> WHAT YOU NEED TO DO: Only one stretch of the data below is wanted: the lines starting at the one with "[ 0.92 -0.67" and ending at the one with "0.65 -0.55 -1.34]", both included, given again exactly.

(Items from a data source)
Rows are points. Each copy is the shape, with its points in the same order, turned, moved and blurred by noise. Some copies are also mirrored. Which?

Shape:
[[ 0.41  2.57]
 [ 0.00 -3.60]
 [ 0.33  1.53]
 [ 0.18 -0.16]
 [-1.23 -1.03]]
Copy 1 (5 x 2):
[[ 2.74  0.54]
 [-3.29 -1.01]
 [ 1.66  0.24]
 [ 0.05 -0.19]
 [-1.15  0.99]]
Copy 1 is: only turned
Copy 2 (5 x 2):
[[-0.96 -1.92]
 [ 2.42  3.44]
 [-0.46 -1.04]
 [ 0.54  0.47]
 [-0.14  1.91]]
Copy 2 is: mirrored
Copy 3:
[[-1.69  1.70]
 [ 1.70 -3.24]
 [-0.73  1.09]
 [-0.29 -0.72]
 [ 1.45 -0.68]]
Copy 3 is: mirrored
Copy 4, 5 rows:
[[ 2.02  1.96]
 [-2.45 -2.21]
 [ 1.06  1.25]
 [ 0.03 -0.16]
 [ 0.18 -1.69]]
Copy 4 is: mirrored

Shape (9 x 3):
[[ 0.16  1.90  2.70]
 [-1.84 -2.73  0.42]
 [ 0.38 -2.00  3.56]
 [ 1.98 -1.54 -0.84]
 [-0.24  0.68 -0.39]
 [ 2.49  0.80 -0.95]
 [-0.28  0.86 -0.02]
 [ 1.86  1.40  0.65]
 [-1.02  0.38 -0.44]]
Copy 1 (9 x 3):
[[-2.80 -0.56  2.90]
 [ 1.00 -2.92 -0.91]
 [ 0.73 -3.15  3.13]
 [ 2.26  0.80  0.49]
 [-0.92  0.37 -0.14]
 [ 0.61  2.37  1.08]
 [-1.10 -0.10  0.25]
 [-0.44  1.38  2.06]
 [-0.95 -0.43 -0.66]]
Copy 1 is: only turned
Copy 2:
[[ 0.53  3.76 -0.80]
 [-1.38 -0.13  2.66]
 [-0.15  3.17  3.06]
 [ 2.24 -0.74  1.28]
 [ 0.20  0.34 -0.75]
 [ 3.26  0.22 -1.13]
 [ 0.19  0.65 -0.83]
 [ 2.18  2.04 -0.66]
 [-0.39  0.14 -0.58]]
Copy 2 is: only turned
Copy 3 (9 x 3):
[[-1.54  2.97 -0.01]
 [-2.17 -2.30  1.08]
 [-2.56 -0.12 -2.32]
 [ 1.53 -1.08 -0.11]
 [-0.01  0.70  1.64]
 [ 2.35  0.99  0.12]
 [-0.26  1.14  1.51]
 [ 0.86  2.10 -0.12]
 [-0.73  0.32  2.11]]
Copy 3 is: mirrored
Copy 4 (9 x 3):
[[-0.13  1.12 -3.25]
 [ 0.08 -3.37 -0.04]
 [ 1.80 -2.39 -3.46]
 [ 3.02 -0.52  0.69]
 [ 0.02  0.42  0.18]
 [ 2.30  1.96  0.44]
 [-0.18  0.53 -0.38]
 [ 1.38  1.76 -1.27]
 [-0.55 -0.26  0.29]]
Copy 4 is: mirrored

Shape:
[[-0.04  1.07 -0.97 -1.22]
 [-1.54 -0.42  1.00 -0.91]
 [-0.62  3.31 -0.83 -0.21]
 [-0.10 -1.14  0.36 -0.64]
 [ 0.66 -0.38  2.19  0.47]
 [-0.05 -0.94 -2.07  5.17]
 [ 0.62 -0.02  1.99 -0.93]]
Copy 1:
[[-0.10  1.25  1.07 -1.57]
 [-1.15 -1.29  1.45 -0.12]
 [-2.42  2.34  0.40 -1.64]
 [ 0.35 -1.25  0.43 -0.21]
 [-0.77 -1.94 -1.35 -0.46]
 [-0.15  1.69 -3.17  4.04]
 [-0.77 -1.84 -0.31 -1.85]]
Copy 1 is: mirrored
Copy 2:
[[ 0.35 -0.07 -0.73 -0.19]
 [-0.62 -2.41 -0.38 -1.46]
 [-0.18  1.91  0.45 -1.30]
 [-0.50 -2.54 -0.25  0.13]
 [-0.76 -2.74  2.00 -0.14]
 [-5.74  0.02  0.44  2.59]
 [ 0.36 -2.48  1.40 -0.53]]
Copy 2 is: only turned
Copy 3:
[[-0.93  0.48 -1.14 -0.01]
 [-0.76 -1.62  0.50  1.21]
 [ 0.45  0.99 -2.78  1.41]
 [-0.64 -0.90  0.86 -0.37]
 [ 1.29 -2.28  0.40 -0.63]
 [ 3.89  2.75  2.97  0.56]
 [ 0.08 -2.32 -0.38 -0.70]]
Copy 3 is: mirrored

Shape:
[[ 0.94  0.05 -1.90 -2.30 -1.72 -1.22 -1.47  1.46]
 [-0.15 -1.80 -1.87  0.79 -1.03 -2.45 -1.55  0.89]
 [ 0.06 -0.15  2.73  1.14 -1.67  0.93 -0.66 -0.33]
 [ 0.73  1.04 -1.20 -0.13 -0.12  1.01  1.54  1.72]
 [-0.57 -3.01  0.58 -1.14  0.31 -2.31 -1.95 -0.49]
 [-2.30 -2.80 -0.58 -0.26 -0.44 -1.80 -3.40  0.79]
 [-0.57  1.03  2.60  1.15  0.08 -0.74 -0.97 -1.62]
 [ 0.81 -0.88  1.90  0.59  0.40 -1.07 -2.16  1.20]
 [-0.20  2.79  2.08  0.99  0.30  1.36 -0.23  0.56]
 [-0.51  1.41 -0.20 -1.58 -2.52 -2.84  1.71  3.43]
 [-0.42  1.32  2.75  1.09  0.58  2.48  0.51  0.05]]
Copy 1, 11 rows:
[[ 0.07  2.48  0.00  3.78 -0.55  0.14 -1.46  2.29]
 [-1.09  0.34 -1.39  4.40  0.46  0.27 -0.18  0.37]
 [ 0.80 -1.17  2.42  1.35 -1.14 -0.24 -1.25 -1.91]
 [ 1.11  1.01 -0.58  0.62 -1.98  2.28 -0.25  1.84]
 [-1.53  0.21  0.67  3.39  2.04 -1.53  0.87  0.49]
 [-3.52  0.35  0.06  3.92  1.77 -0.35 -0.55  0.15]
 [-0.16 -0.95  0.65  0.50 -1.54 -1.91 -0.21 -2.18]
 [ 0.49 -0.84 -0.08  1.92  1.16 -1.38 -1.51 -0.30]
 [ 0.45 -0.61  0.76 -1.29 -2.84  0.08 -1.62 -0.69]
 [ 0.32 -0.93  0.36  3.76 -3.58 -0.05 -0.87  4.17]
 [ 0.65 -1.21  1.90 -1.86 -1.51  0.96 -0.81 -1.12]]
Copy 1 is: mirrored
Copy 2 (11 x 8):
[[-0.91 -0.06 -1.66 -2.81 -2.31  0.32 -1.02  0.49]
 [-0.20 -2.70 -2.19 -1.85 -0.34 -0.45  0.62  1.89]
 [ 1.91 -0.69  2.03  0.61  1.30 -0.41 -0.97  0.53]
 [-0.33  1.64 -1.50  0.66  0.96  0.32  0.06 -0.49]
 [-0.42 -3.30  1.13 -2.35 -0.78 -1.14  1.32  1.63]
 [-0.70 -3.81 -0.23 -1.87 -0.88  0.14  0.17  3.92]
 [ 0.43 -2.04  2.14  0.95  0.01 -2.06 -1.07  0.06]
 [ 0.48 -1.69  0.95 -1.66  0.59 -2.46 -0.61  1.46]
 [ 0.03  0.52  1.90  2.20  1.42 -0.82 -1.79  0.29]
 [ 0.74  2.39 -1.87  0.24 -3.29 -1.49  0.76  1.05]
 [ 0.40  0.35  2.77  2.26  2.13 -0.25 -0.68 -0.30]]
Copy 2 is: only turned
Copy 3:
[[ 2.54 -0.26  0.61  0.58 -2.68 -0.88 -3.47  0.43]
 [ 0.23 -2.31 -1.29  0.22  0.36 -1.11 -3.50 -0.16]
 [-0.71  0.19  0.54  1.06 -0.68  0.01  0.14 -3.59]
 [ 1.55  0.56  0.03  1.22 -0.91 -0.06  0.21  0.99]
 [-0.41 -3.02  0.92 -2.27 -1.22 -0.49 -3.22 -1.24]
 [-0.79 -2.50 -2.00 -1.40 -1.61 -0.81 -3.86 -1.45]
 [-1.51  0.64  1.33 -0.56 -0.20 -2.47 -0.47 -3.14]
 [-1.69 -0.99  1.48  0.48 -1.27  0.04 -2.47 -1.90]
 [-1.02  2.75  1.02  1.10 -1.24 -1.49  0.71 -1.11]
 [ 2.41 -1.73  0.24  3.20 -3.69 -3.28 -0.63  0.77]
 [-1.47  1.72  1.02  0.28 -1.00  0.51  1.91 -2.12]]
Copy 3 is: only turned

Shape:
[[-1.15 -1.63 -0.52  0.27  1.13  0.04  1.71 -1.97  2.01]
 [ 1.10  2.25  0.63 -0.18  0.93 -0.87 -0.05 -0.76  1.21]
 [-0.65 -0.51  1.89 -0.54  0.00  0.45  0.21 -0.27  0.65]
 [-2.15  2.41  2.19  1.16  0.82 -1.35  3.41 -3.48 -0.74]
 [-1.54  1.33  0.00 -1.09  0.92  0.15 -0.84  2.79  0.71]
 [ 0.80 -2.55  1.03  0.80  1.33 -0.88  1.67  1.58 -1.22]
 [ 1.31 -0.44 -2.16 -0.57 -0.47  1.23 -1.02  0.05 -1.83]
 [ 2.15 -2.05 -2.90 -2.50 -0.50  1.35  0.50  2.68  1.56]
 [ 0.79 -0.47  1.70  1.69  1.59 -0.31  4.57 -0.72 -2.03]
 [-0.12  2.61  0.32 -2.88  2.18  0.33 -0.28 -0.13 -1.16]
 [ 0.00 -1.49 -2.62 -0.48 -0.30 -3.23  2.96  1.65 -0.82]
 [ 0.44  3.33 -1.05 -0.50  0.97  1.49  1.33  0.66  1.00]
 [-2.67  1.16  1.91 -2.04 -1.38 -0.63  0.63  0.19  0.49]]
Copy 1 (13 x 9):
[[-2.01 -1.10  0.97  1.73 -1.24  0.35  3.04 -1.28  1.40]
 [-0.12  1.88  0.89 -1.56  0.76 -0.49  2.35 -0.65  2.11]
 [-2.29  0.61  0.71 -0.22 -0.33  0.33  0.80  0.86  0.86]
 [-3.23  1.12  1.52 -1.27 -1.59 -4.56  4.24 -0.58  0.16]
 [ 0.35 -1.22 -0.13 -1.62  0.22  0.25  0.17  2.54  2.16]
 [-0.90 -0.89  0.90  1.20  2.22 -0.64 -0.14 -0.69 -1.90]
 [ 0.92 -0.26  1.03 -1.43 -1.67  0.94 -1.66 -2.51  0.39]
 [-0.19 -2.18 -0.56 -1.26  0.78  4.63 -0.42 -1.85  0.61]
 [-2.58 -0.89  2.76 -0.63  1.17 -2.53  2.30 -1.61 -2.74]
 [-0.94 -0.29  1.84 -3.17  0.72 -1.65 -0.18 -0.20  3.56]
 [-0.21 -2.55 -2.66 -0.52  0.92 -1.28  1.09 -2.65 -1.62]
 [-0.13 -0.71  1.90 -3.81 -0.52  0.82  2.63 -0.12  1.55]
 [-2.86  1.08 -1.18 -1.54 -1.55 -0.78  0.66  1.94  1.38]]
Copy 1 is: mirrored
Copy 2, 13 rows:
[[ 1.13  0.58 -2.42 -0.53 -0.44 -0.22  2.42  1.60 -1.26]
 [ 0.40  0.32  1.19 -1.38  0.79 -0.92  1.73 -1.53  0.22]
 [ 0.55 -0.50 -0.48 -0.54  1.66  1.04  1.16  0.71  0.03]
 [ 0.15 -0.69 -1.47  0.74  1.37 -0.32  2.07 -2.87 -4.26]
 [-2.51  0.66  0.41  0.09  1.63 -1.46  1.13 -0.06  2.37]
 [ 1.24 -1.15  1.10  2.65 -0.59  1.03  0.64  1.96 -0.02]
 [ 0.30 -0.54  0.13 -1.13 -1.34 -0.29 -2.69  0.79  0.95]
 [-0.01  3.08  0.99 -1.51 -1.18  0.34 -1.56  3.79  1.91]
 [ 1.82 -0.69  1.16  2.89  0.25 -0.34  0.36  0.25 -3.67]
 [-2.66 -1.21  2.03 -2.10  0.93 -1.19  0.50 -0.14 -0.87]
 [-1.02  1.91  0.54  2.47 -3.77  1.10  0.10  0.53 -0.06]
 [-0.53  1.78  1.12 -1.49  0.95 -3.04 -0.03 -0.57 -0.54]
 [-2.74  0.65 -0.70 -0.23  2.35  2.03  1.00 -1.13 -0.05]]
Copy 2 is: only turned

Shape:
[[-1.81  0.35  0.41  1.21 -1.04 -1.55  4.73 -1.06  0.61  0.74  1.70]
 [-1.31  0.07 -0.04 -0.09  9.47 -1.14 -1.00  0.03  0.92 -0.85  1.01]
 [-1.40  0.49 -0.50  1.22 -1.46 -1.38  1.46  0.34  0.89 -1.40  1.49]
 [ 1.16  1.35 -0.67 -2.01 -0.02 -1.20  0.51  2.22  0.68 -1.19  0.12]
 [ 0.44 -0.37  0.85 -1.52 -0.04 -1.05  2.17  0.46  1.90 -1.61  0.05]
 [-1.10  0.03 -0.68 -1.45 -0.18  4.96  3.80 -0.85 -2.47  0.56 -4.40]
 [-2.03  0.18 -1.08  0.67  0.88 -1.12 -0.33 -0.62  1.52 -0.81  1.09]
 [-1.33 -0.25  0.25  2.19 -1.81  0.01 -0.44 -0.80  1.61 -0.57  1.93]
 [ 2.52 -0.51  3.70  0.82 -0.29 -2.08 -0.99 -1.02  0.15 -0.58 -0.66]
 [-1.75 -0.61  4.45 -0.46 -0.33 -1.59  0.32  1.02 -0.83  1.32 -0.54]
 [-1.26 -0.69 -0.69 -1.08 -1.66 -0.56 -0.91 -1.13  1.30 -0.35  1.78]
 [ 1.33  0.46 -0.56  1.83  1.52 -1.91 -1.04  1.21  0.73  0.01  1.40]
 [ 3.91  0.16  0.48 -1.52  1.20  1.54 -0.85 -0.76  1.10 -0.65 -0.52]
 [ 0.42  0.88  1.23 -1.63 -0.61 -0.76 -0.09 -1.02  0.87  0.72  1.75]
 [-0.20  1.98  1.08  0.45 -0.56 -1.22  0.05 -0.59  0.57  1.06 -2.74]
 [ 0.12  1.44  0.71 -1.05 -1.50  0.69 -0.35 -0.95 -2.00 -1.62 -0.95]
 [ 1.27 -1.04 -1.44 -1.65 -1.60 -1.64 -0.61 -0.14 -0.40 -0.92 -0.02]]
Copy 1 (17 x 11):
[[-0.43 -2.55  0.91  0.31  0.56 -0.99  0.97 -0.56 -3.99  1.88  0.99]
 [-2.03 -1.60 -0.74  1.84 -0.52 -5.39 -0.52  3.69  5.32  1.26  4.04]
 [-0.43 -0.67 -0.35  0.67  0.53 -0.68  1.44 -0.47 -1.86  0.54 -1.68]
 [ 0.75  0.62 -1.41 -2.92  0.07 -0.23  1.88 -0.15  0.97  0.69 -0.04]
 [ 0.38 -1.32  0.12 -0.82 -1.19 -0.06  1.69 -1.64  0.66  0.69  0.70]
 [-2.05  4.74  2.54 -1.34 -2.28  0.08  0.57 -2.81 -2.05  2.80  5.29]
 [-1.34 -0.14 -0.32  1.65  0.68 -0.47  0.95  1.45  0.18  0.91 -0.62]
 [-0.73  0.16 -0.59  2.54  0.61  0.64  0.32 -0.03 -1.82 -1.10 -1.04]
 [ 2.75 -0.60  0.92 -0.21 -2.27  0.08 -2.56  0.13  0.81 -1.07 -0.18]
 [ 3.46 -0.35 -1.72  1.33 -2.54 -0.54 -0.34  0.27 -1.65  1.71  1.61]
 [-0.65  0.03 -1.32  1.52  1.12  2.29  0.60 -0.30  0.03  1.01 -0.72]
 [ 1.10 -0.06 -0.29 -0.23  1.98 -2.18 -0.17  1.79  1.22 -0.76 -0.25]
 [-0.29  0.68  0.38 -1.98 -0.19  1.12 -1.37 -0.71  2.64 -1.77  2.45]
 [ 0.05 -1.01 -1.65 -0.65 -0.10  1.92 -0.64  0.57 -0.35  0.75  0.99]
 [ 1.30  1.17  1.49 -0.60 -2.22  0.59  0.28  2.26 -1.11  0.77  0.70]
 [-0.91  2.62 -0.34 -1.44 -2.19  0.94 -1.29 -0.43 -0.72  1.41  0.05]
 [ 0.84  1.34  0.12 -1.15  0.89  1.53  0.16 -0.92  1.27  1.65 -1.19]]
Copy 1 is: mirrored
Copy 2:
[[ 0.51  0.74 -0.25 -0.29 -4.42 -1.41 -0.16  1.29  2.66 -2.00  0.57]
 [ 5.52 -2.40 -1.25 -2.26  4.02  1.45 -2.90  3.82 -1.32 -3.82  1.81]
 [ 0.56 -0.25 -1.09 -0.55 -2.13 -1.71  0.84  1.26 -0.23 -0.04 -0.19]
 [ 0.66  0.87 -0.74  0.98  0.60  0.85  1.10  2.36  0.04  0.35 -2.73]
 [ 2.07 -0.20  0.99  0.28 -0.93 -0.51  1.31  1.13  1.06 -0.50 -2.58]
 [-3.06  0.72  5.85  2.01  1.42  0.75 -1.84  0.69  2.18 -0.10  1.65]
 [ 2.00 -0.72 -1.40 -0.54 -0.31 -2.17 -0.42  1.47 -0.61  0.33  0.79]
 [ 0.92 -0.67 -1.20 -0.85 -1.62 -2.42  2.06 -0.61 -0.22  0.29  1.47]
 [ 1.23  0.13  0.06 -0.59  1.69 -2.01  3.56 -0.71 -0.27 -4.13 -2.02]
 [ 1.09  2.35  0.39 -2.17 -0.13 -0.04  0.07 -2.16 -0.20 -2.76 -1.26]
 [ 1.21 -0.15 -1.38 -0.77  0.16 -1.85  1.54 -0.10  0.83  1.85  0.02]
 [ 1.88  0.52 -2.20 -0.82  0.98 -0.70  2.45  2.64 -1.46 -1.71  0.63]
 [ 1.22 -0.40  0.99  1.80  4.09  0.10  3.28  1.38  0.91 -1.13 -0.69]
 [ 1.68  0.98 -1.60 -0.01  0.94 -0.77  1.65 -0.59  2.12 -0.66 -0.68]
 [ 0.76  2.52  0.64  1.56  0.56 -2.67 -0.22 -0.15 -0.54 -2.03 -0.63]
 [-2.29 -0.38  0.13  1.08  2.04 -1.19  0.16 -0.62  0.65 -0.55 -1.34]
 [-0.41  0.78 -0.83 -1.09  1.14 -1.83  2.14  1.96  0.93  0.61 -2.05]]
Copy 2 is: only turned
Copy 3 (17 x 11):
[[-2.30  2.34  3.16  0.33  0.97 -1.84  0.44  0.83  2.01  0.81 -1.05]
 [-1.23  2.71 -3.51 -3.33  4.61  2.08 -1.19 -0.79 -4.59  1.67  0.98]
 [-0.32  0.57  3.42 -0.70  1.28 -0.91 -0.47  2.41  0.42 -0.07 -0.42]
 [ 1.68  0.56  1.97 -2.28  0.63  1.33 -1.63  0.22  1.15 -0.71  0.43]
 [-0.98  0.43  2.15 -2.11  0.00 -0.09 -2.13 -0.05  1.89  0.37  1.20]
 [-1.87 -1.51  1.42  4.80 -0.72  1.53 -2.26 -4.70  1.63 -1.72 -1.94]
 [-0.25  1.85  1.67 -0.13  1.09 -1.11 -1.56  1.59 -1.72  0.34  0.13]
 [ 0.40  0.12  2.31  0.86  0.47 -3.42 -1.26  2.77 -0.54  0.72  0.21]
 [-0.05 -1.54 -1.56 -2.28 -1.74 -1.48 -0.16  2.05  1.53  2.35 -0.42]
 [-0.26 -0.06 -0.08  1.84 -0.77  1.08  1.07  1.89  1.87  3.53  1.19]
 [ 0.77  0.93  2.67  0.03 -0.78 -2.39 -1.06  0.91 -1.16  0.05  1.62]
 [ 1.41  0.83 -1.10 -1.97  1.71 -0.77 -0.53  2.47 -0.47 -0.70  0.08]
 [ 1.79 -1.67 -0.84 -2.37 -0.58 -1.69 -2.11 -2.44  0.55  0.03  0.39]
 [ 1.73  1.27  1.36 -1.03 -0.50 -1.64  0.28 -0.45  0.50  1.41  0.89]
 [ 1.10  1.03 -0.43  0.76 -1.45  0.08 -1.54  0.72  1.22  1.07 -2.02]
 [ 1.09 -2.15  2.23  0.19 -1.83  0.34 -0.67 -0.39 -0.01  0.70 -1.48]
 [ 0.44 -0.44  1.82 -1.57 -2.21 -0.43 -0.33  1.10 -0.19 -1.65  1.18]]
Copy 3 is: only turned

> YOUR SOLUTION:
 [ 0.92 -0.67 -1.20 -0.85 -1.62 -2.42  2.06 -0.61 -0.22  0.29  1.47]
 [ 1.23  0.13  0.06 -0.59  1.69 -2.01  3.56 -0.71 -0.27 -4.13 -2.02]
 [ 1.09  2.35  0.39 -2.17 -0.13 -0.04  0.07 -2.16 -0.20 -2.76 -1.26]
 [ 1.21 -0.15 -1.38 -0.77  0.16 -1.85  1.54 -0.10  0.83  1.85  0.02]
 [ 1.88  0.52 -2.20 -0.82  0.98 -0.70  2.45  2.64 -1.46 -1.71  0.63]
 [ 1.22 -0.40  0.99  1.80  4.09  0.10  3.28  1.38  0.91 -1.13 -0.69]
 [ 1.68  0.98 -1.60 -0.01  0.94 -0.77  1.65 -0.59  2.12 -0.66 -0.68]
 [ 0.76  2.52  0.64  1.56  0.56 -2.67 -0.22 -0.15 -0.54 -2.03 -0.63]
 [-2.29 -0.38  0.13  1.08  2.04 -1.19  0.16 -0.62  0.65 -0.55 -1.34]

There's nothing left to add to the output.